[Extracted data entries]
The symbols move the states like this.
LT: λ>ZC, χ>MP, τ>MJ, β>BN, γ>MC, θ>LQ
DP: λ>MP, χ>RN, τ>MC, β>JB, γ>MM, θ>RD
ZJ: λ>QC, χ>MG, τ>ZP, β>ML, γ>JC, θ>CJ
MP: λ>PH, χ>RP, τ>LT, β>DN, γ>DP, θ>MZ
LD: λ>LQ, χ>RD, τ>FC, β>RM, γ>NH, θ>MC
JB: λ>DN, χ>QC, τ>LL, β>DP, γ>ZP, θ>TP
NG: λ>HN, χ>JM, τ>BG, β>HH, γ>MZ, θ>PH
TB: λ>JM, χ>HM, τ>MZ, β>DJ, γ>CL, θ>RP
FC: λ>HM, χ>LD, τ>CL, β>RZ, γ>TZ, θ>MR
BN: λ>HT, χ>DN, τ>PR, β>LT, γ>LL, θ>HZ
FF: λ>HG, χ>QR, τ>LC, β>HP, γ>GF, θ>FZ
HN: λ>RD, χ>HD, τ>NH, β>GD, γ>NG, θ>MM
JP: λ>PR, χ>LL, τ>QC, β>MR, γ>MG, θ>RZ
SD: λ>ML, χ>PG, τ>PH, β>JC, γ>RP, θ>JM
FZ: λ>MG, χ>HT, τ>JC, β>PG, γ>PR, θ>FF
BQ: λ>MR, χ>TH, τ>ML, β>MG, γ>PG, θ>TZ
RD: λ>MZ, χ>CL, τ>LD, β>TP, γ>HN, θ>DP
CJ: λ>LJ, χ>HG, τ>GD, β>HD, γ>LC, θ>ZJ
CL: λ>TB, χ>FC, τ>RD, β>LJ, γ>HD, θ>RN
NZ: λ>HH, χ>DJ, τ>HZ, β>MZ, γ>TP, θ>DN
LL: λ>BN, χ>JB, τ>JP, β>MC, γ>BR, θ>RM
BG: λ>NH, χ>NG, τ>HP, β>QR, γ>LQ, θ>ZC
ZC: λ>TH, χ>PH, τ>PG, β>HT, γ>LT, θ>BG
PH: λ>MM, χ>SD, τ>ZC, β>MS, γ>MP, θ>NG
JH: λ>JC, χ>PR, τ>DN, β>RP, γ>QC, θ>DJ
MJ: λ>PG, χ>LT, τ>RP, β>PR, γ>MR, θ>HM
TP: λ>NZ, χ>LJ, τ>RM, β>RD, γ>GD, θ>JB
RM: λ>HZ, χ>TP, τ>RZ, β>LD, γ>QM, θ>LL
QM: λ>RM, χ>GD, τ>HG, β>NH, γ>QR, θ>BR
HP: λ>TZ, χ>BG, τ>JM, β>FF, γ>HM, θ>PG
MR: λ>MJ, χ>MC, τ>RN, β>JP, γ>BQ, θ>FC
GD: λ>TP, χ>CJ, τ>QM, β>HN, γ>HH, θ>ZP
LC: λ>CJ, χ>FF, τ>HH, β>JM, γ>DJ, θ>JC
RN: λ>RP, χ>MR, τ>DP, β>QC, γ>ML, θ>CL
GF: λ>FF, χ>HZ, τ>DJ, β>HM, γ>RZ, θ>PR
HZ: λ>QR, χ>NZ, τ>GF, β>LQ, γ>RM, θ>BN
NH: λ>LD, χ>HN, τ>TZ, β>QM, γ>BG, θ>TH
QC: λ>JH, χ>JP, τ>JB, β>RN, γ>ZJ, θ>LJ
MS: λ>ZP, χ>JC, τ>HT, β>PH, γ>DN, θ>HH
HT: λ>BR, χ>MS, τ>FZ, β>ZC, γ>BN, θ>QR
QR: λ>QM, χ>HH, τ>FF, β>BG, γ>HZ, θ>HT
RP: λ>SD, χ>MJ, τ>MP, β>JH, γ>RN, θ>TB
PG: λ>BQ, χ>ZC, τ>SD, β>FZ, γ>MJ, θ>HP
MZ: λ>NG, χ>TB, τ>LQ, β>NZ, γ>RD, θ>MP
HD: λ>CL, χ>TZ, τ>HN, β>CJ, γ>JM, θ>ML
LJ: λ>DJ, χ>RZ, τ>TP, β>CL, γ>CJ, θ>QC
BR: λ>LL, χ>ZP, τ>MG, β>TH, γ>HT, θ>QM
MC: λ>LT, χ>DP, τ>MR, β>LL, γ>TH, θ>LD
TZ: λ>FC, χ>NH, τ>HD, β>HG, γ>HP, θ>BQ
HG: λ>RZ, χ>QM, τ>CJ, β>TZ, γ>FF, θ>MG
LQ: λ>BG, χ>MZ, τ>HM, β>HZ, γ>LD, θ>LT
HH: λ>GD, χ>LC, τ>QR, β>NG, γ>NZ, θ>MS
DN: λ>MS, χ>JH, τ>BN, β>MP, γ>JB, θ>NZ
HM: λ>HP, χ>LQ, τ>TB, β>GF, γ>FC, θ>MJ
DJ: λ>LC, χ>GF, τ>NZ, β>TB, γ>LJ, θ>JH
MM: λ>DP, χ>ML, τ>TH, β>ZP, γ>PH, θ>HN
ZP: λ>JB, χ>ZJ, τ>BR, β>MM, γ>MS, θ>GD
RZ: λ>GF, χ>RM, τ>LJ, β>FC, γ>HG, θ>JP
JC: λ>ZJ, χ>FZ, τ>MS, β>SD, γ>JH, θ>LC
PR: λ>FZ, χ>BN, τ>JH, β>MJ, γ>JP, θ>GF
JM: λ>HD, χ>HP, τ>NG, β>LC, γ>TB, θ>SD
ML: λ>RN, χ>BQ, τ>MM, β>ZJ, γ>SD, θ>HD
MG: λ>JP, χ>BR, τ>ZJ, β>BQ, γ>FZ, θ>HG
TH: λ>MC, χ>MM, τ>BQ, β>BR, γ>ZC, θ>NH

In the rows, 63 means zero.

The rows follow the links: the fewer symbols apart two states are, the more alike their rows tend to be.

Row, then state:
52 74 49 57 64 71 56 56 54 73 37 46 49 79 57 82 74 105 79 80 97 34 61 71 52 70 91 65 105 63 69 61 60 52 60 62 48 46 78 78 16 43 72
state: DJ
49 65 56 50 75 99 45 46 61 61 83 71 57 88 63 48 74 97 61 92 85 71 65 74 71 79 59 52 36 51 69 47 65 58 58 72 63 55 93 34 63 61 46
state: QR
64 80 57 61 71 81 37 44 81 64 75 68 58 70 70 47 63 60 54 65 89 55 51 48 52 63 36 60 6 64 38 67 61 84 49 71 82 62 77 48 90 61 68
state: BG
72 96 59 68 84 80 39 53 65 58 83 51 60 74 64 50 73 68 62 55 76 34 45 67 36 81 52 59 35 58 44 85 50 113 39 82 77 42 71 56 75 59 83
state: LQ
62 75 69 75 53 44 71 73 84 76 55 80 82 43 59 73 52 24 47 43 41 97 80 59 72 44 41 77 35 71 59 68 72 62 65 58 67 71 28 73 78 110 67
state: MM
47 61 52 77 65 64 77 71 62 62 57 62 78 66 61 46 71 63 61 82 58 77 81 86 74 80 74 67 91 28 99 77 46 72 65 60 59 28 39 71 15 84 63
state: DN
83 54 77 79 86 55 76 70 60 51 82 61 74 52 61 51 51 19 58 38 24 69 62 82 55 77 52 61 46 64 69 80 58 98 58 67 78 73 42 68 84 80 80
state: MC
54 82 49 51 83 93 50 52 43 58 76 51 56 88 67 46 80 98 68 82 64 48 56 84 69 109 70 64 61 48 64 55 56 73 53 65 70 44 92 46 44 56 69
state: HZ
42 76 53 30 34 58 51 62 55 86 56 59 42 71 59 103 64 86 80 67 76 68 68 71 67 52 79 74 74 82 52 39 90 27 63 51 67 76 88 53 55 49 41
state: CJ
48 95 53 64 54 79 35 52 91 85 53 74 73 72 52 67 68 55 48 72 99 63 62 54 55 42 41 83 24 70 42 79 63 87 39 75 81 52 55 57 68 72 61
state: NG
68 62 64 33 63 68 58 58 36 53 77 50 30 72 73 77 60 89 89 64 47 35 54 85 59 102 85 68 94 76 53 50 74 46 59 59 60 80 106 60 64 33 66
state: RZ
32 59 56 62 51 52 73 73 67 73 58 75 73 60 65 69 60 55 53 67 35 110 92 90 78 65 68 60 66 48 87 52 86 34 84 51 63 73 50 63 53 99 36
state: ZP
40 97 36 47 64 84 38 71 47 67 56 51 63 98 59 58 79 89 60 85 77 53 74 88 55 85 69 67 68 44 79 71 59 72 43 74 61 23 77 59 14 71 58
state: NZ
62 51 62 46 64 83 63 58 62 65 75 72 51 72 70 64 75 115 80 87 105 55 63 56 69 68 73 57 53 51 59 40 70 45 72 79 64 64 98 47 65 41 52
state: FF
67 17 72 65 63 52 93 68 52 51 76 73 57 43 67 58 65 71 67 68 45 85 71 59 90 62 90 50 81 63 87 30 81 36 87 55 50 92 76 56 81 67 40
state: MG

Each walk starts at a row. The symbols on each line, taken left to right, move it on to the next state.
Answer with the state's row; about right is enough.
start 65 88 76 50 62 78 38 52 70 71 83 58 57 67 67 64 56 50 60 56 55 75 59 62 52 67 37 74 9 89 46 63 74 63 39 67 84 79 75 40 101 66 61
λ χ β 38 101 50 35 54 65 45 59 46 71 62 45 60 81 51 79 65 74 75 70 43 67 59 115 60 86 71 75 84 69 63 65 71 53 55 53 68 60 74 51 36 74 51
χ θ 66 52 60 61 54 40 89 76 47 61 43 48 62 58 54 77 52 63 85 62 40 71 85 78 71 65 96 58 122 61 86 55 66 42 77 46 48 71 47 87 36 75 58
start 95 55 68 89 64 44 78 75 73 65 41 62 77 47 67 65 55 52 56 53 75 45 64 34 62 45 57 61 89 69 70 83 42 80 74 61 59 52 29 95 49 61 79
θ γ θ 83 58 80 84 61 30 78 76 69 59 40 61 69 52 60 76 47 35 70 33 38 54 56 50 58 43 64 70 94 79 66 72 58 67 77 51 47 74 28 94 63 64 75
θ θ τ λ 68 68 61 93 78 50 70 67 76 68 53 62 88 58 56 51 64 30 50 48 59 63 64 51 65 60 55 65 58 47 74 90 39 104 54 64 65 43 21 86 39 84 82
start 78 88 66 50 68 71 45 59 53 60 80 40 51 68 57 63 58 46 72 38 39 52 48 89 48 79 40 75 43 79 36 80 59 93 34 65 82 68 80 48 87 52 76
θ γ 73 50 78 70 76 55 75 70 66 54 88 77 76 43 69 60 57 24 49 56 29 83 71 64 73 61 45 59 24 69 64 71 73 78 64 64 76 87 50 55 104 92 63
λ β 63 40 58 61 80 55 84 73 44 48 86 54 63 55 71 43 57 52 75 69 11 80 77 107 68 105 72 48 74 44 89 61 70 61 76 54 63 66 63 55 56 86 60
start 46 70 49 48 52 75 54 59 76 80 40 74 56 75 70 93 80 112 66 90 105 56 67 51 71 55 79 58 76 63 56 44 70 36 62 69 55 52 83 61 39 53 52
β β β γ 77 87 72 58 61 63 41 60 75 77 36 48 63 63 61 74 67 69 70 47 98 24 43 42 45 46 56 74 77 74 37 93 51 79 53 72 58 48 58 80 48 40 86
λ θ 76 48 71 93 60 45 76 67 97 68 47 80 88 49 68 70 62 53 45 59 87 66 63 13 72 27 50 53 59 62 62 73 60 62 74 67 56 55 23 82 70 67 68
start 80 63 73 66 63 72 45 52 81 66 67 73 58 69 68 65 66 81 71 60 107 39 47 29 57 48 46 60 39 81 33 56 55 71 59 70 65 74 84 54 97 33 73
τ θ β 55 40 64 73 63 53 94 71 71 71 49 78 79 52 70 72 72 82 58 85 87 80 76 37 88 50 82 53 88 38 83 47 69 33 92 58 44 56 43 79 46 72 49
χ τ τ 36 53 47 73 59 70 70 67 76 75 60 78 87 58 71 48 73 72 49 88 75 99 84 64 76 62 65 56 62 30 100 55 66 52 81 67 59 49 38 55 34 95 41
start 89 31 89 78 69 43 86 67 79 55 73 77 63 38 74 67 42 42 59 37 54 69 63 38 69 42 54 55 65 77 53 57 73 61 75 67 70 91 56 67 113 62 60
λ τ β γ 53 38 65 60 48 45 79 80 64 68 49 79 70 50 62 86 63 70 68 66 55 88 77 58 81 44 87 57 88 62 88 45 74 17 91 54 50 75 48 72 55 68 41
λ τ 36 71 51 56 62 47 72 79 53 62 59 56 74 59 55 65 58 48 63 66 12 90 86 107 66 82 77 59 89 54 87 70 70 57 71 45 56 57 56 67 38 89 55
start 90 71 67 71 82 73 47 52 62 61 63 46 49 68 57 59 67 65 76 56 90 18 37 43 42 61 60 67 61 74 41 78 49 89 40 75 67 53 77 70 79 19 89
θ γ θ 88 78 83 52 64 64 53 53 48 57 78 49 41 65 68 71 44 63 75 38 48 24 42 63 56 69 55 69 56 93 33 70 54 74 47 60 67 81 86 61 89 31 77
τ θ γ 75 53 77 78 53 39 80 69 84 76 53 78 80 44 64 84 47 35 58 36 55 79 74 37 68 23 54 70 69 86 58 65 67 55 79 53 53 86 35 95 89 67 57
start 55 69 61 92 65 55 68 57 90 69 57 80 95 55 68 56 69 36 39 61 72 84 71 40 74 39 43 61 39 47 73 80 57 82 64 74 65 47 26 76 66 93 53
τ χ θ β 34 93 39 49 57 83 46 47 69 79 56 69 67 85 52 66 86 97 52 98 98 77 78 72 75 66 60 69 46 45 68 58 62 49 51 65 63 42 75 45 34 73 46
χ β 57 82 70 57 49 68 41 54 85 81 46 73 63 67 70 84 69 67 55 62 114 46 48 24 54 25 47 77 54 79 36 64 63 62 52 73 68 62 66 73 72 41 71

AIM OF THE EXERCISE:
When the entries above show the word "rows" in a line, copy that line out.

SOLUTION FOR THIS EXERCISE:
In the rows, 63 means zero.
The rows follow the links: the fewer symbols apart two states are, the more alike their rows tend to be.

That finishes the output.